[Brief]
Begin at the line containing "147 106 134" in the entries below and end at the line containing "100 145 142"; transcribe that range exactly and nothing outside it.

[Exercise materials]
The rows are grouped in 4 different ways at once. Each group adds its own fixed numbers to the row, and there is some noise. The rows also spread widely along 16 directions, which tell nothing about the answers.
In the rows, 128 means zero.
Some rows, each with its group in each grouping after it:
[146 102 153  74  97 153 142 143 117 123 116 149 130 124 154 135 112 106
 158 136 149 161  86 115 124 124 126 107 145] : U Q K (5)
[125 127  66  97 124 139 158 136 102  96 110  93  99 126 142 117 128 113
  81 151 109 146  96 129 161 130 126 155 149] : R C M (0)
[121 136 139 118 126 133 152 130 145 111 115 122 135 118 137 136 119 110
 137 111 121 113 152 115 138 108 143 141 124] : Y Q K (1)
[149 127 148  94 104 104 140 152 144 154 117 122 120 131 120 114 118 128
 148  96 111 120 107 162 148 140 114 131 108] : E J H (2)
[151 140 117 137 134 148  93 115 159 155 135 123 133 190 129 132 126  88
 148 117 157 172 153 151 127 150 154 127 149] : Y S M (4)
[107 134 152 224 127 143 107 109 181 134 191 156 142 136 116  69 148  82
 143 123 183 119  79 128 100 135  77 122 145] : B J H (3)
[135  99 147 125 108 176 114 109 128  99 127 113 144 151 118 105 108 124
 118 160 147 102 112 154  87 117 128 159  70] : D C K (5)
[140 152 121  88 138 134 159 125 132 135 106 106 128 159 154 166 133 112
 138 119 105 152 129 130 151 118 137 122 160] : B S M (0)
[161  71 176 123 127 156  97 123 117 105 117 109 147 142  81 137 104 131
 107 183 130 117 163 144  92  96 165 118 112] : R Q M (2)
[129  96 113 132 121 156 105 132  78 108 129 121 109 127 119 126 126 145
 114 152 159 129 164 176 106 133 144 149  98] : U C M (3)
[106 209 112 117  90 135  97 158 129 117 105 132 160  70 224 156 100 111
 162  87 131 140 118  68 182  90 146  95 156] : D Q H (4)
[116  91 109 119  97 133 109 120 115 127 163 155 109 114 102  85 115 111
 155 125 125 160 122 133 110 134 103 140  95] : E S K (1)
[149  93 111 138 107 118  56 175  95 189 130 119 139 118  87 111 103  86
 115 197  96  91 144 187 110  93  93 110 111] : R S H (2)
[108 119 103 150 123 106 149 108  49 130 144 108 131 121 122 118 129 138
 159 116 121 175 135  96 107  57 131 130  92] : U S M (1)
[147 119  57  90 110 142 114 145 102 109 149 139 113 160 144 131 148 152
 121 122 115 163 113 132 124 150 123 130 121] : Y J K (2)
[125 128  90 117 134 121 130 137  92  91 120 126 112 114 117 131 127 148
  89 151 100 117 141 126 153 128 125 137 103] : D C H (2)
[134 137 143 153 129 132  97 110  84 125 156 121 127 118 123 127 137 159
 156 127 147 158  86 138 116 128 112 103 116] : Y S H (2)
[113 119 157 164 156  80 221 137 114 182 173 162 157 151  95 127 164 138
 138 129 105 127  59  81  92  89  74 113 127] : Y Q M (4)
[159 185  89 142 133 110  68 175 157 155 118 105 144 152 156 115 109  38
 127 145 148 136 128 130 175  83 132 106 184] : R Q K (4)
[109 109 148 150 133 127 196 139  63 114 121 179 110 141 133 146 173 150
 145 122 168 135 151 117 112 113 118 136  91] : R J H (2)
[145 137 155 105 135 119 113  93 147 107 176 122 134 133 109 145 139 174
 179 117  97 154  87 103 118 104  94  87 144] : B S H (0)
[172 103 128 127 188 110 132  90 122 102 142 119 128 206  60 154 156 170
  93 148 118 158 153 140 105 161 165 125 119] : D S K (1)
[147 117  91 161 118 145  68 118 132 131 174 110 128 163 106  77 140 114
 134 138 160 152 105 151 105 126 116 119 130] : D C H (3)
[121 144 140 163 143  99 102  94  99  85 140 149 116  93 105  97  88 110
 128 125 140 178 119  87 159 134 141 130  82] : B S H (5)
[136  99  42 141 101 189 130 171 150 103 115  94 143 182 149 132 185 115
  29 171 127 106  96 148 103 157 139 124 192] : D J K (5)
[183 153  65  88 116 107  43 159 122 130 140 121 130 172 130 121 111 140
 136 123 103 144 136 154 150 124 127 110 110] : D J H (2)
[111 131 115 145 112 149  99 135 110 152 108 104 165 103 152 165 111 143
  98 134 100 119 133 133 106 152 173 121 122] : D S K (0)
[128 143 128 122 135 111 107 132  74 127 121 130 115  97 131 136 101 142
 141 123 128 156 142 142 161 131 146 120 116] : D Q M (0)
[125 117 133 133 133 140 102  97 103  95 118 116 119  96 113 124 100 128
 103 139 123 160 131 138 149 180 165 132 114] : D S K (2)
[109  90 157 122 101 175 128  88 147 100 141 118 118 101 128 125 121 117
 160 123 136 162 129 122 118 133 131 120 161] : U S M (0)
[107 112 185 178 163  99 130 117  70 129 155 158 114  64  82 150 142 152
 122 201 117 112 128 125 132  90  71  97 141] : E J H (4)
[106 125 103 138 125  89 112 125  67 148 130 107 104  86 110 135 120 159
 135 127  79 122 188 156 141  96 112 135  92] : E J H (5)
[134  97 149 104 133 147 156 105 101 169 104 130 140 173 122 161 114 130
 126 123 124 159 153 164  93 172 172 150  92] : B S M (1)
[187  89  72  63 125 102  96 194  97 173 110 130  83 149 100 118 139  84
 110 170 118 168 127 206 170 171 116 101 188] : R J K (1)
[125 140 157 145 115  99 113 144 119 120 144 114 159  89 114 120 112 126
 170 124 102 101 139  89 125  22 118 101 107] : D Q K (0)
[121 133 129 106 147 115 156 117 108 113 115 129 127 123 133 184 139 171
 125 131  83 118 166 110 134 111 131 126 125] : R J H (0)
[129 123 134 108 106 136 140 153 180 124 124 148 151 120 139 117 114  81
 113 146 109  90  94 110 129 122 103 132 145] : R J K (3)
[ 90 143 169 174 176 107 139  70  46 110 148 138 120  68 111 149 116 171
 135 158 121 132 132 115 128 112 107 132  85] : B C H (1)

New rows. What belongs after each?
[155 133 147 167 136 116 103 108 196 134 167 120 155 182  88  56 112  72
 146 116 157 129  89 123 109 113 122 141 102] : D C K (3)
[108 124 129 142 104 127 128 152 119 115 140 146 103  92 129 114 148 119
 150 126 143 119 148 144 145 105  98 129 132] : E J K (4)
[124 158 108 132 120 115  74 141 171 131 109  78 148  88 133 127  73  79
 109 135  75  98 173 121 169  89 152 123 161] : R Q M (0)
[158  82 139 105 140 114 137 117  82 155 130 114 106 157  83 142 147 157
 141 130 126 180 163 169 114 142 157 120 111] : B C H (4)
[159 111 185 151 147  95 115 124 122 122 151 165 132 143  70  90 116 149
 143 105 177 148 103 141 110 176 153 134  55] : D C K (3)
[130 146 188 202 176  98 134  78 185  77 184 107 119 141  72  79 148 112
 172 112 172 107 125 127 134  74  89 123 145] : U Q K (1)
[111 114 123 144 121 147 124 121 122 118 146 127 138 109 125 125 119 129
 113 139 118 127 124 128 114 128 126 126 133] : B Q M (1)
[126 111 132 112 124 161 150 125  60 112  96 150 134 155 143 156 121 154
 111 159 142 106 145 154  98 121 135 169  50] : D J H (1)
[136  89 180 139 132 110 143 118 156 176 148 143 170 167  90 157 134 108
 196 117 107 132 193  85  66  50 141  99 116] : U S K (0)
[122 145 125 168 142 107 143 141  67 109 121 131 116 128 128 127 146 151
 118 121 164 136 141 143 141 115 138 144  93] : R J M (4)
[123 138 114 130 140 135 111  90 167  83 124  96 113 115 123 126 111 107
 117 117 100 135 172 121 163 133 154 149 144] : Y J K (0)
[124 125 126 164 151  93  94 131 125 127 181 177 104 110  84 102 123 123
 138 145 133 149 137 121 145 134  89 103 143] : E Q M (5)
[145  61 150 103 116 141 133 136 103 125 113 121 104 116  84 120 128 104
 127 167 134 141 167 156 117 112 144 130 128] : E C K (1)
[178 114 130 123 119 142  67 140 132 146 107  79 132 164 113 111 109  43
 144 170 153 162 147 155 131  70 154 108 161] : R S K (0)
[174  94 109  92 131 159  84  97 158  83 135 163 153 182 117 119  73  94
  77 164 123 201  94  68 103 181 186 137 113] : B J K (1)
[132 124 177  98 128  88 177 112  71 140 154 176  99 109 121 112 127 152
 197  94 150 205  58 118 144 145  96 124  92] : E J K (4)
[131 142 110 150 133 103  93 139 137  90 146  93 115 106  90  94 117 142
 101 138 114  86 139 154 146 100 111 145 104] : E C M (1)
[139 122 127 114 114 138 132 131 146 168 120  82 148 152 131 129 109 107
 114 129 100 126 108 154 119 123 139 130 142] : E Q M (2)
[112  93 133 134 124 136 167 123  72 197 127 136 136 135 138 144 130 111
 126 173 114 129  87 151  93 121  80 128 129] : U J H (5)
[ 89 132 138 144 108 139 144 115 131 107 140 147 120  92 144 124 132 139
 147 106 134 128 135  99 128 122 113 132 115] : E C H (5)
[133 108 118 115 119 129 126 161 116 148 123 103 107 119 111 124 131  92
 125 169 110 109 146 170 145  78 100 118 167] : E Q M (0)
[129 122 150 156 145 100 139 150 111 119 125 179 115 113 100 118 125 131
 100 145 142 108 112 138 143 165 105 137  94] : Y J H (5)
[145 121 185  99 108 154 125 164 134 123 118 150 128 100 143 156 146 144
 145 138 167 125 106 141 129 142 128  87 176] : E C M (3)
[136 147 138  90 124 125 117 115 111 127 110 107 118 125 136 126  95 100
 160 139 120 126 129 165 153 102 105 145 100] : R S K (5)
[125 118 138 140 147 101 169 118 131 135 136 132 140 154 101 138 139 147
 118 125 101 112 146 124 109 119 128 153  87] : R J K (4)
[151 145 168 143 157 130 122 114 141 153 105 146 151 172 132 159 113  78
 125 144 155 166 138 114 131 139 165 117 137] : B S H (4)
[100  91 177 129 144 121 219 113  70 189 124 134 126  99 122 166 155 144
 125 143 115 170  78 130 112 157 122 108 167] : E Q K (4)
[113 138 163 168 155 126 139 124 111 127 111 124 141 106 125 170 132 158
  90 150 126  98 150 149 129 150 142 131 132] : R J M (4)
[110 141 147 131 117 129  84  94 195 153 156 115 152 103 121 135 101 104
 183 109  76 111 166 122 130 110 112 109 147] : D S K (0)
[111  93 161 122 118 132 159  98  79 158 131 122 114  88 117 136 136 159
 141 121 118 172  78 154 120 189 121 111 134] : R S H (2)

[Worked solution]
 147 106 134 128 135  99 128 122 113 132 115] : E C H (5)
[133 108 118 115 119 129 126 161 116 148 123 103 107 119 111 124 131  92
 125 169 110 109 146 170 145  78 100 118 167] : E Q M (0)
[129 122 150 156 145 100 139 150 111 119 125 179 115 113 100 118 125 131
 100 145 142 108 112 138 143 165 105 137  94] : Y J H (5)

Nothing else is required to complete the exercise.